> [EXERCISE REQUIREMENTS]: Retype exactly the span of lines below from the one with "Scale: black is -3, white" through the one with "Scale: black is -4, white". Do not include pictures.

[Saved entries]
.....
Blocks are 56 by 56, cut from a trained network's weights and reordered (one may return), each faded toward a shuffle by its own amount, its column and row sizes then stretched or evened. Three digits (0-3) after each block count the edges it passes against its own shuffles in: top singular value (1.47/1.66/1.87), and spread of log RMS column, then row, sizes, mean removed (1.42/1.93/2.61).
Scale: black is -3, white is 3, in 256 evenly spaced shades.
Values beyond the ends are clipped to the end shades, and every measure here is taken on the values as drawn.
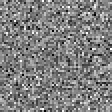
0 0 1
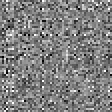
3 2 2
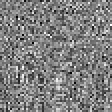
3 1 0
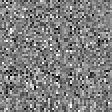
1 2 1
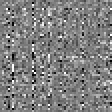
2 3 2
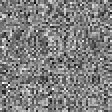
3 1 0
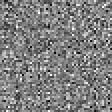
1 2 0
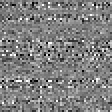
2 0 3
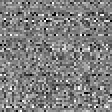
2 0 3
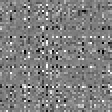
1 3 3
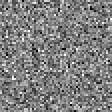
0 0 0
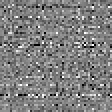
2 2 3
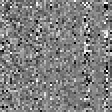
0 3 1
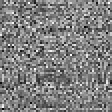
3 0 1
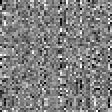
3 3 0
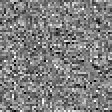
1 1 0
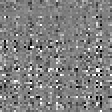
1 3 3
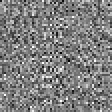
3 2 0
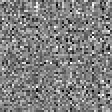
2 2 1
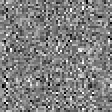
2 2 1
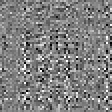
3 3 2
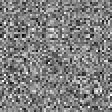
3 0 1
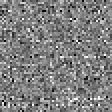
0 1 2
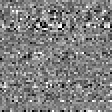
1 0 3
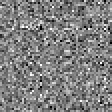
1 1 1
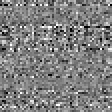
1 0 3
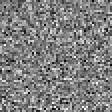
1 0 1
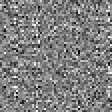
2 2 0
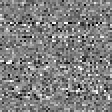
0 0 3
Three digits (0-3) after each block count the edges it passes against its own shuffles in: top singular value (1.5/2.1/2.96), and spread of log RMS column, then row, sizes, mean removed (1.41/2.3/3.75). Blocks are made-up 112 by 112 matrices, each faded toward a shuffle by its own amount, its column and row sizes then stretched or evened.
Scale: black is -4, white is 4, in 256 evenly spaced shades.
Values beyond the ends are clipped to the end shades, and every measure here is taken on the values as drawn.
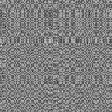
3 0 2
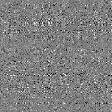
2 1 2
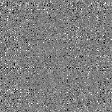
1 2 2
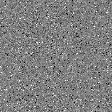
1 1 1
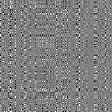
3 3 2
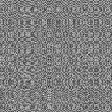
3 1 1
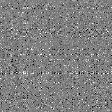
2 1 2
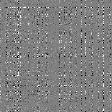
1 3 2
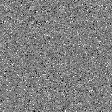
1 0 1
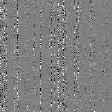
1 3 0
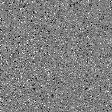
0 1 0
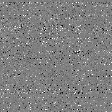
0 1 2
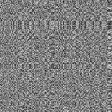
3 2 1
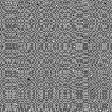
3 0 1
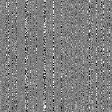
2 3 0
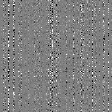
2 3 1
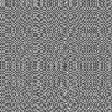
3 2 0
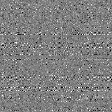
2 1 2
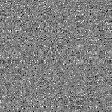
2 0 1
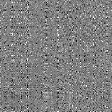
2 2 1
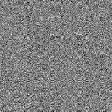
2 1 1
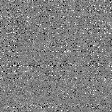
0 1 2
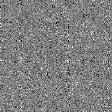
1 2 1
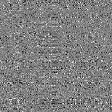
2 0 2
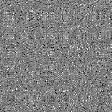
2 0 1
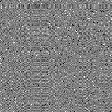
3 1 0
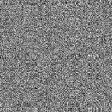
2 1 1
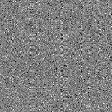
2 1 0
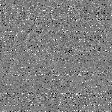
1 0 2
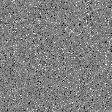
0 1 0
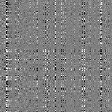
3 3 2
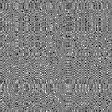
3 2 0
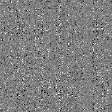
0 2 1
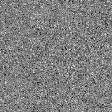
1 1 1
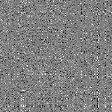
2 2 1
.....
> [RESULT]:
Scale: black is -3, white is 3, in 256 evenly spaced shades.
Values beyond the ends are clipped to the end shades, and every measure here is taken on the values as drawn.
0 0 1
3 2 2
3 1 0
1 2 1
2 3 2
3 1 0
1 2 0
2 0 3
2 0 3
1 3 3
0 0 0
2 2 3
0 3 1
3 0 1
3 3 0
1 1 0
1 3 3
3 2 0
2 2 1
2 2 1
3 3 2
3 0 1
0 1 2
1 0 3
1 1 1
1 0 3
1 0 1
2 2 0
0 0 3
Three digits (0-3) after each block count the edges it passes against its own shuffles in: top singular value (1.5/2.1/2.96), and spread of log RMS column, then row, sizes, mean removed (1.41/2.3/3.75). Blocks are made-up 112 by 112 matrices, each faded toward a shuffle by its own amount, its column and row sizes then stretched or evened.
Scale: black is -4, white is 4, in 256 evenly spaced shades.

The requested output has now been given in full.